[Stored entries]
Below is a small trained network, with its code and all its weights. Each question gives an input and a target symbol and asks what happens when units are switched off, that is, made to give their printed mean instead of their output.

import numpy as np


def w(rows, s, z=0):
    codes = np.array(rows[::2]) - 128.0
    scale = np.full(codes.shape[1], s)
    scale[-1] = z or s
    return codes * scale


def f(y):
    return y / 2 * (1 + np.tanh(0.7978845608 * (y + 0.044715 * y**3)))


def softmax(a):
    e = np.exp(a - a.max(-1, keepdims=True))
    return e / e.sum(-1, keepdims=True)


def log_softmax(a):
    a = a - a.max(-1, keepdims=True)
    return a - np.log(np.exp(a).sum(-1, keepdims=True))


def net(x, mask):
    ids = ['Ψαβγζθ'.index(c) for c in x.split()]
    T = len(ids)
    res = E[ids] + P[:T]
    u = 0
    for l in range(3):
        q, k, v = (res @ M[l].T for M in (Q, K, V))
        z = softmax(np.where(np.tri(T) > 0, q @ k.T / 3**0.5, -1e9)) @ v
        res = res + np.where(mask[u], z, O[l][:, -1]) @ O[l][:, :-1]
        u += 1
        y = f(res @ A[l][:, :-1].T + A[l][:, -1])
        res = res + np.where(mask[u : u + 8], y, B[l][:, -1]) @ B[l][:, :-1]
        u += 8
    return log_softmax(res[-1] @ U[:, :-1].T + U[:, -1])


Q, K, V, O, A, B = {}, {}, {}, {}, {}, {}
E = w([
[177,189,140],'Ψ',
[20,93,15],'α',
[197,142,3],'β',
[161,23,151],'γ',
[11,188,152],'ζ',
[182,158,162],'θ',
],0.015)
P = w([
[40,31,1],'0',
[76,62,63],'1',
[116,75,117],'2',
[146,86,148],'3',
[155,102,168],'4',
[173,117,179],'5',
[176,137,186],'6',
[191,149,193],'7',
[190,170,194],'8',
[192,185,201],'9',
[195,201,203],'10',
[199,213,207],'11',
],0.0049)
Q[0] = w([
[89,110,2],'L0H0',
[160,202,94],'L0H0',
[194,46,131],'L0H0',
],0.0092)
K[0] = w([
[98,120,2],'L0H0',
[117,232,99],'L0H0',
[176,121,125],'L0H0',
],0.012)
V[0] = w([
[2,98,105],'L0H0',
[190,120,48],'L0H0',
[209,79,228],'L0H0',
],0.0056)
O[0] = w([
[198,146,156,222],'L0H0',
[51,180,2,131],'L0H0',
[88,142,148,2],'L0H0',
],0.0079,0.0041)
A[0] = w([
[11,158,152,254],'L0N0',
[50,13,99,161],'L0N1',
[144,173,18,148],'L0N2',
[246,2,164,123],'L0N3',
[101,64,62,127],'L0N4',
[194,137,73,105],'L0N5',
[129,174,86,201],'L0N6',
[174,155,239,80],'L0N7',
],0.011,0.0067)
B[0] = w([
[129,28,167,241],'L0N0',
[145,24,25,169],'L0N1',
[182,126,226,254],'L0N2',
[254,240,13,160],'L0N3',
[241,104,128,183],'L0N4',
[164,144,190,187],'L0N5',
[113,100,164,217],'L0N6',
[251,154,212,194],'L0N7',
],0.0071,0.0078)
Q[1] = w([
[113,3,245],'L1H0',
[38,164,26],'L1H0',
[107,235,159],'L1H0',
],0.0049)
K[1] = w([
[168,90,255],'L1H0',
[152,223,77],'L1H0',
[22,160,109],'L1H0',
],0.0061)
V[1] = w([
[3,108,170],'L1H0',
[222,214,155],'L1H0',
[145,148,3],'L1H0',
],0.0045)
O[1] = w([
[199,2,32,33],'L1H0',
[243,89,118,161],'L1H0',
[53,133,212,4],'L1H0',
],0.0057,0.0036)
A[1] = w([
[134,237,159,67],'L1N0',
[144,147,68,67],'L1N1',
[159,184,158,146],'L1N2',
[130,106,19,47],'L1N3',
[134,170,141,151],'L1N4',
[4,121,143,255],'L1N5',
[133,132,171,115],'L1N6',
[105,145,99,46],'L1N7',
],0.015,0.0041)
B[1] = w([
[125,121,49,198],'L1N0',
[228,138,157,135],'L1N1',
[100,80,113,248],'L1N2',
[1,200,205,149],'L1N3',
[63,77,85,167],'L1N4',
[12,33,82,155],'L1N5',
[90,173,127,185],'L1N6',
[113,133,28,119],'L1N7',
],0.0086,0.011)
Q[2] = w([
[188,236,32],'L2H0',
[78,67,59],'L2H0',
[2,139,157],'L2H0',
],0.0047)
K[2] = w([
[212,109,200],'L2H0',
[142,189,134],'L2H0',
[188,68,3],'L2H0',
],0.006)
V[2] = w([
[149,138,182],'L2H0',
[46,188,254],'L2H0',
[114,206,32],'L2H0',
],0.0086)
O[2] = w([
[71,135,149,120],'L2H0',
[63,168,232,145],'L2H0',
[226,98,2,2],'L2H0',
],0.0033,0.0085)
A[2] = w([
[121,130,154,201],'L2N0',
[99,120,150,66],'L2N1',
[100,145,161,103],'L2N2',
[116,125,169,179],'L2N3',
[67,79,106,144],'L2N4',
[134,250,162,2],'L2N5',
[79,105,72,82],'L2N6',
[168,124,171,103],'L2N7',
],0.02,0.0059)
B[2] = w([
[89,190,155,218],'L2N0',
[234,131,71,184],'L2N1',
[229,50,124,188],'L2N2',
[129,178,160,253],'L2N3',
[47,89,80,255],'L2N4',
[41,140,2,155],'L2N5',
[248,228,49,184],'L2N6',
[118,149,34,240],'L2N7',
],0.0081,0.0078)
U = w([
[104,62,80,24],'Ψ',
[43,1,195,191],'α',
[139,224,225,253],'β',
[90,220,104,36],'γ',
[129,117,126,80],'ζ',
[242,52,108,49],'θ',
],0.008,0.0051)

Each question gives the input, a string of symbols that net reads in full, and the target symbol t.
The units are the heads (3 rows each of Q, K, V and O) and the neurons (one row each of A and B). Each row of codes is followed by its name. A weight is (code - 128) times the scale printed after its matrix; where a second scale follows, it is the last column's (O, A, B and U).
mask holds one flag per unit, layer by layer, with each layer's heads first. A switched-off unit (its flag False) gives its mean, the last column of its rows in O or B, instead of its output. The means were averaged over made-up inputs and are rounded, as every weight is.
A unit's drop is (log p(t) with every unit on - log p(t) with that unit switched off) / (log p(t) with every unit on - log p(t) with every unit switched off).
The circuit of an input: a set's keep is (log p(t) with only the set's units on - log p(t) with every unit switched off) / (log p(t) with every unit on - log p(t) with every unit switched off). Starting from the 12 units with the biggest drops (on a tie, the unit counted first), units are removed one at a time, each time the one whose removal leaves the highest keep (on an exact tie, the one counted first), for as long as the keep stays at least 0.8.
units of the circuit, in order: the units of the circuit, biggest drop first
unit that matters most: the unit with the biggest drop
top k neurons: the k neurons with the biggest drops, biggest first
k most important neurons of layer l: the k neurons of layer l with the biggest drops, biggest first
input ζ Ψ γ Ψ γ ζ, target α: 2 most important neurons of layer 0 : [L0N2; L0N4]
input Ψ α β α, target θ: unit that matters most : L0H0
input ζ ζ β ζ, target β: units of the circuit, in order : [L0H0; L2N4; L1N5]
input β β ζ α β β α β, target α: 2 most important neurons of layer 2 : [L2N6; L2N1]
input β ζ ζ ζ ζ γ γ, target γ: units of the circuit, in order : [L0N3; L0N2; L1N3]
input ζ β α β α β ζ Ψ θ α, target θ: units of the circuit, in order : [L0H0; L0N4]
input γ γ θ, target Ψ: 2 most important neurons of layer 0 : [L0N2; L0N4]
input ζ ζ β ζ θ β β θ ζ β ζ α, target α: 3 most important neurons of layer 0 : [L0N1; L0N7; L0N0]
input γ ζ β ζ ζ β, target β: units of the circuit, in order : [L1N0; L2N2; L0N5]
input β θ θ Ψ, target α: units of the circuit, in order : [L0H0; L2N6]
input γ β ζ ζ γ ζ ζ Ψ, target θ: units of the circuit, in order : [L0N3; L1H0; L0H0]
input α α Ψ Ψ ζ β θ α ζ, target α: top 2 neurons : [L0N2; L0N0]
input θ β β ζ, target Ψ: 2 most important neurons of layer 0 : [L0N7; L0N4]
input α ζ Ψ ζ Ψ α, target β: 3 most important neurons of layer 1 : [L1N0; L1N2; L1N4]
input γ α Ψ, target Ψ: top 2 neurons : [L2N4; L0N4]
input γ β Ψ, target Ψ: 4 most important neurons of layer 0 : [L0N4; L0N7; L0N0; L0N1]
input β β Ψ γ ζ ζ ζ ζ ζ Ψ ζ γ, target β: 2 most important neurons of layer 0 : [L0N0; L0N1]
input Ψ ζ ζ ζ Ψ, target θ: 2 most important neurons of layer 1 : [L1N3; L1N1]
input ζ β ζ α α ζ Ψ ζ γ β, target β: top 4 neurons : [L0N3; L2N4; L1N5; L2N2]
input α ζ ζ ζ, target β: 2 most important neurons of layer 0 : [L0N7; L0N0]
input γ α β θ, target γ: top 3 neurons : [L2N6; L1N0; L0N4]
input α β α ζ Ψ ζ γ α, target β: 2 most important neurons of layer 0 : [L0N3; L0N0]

### What is being asked
Nothing but a number is expected: the count of lines in the data that include the word "symbol".

### Answer to this exercise
2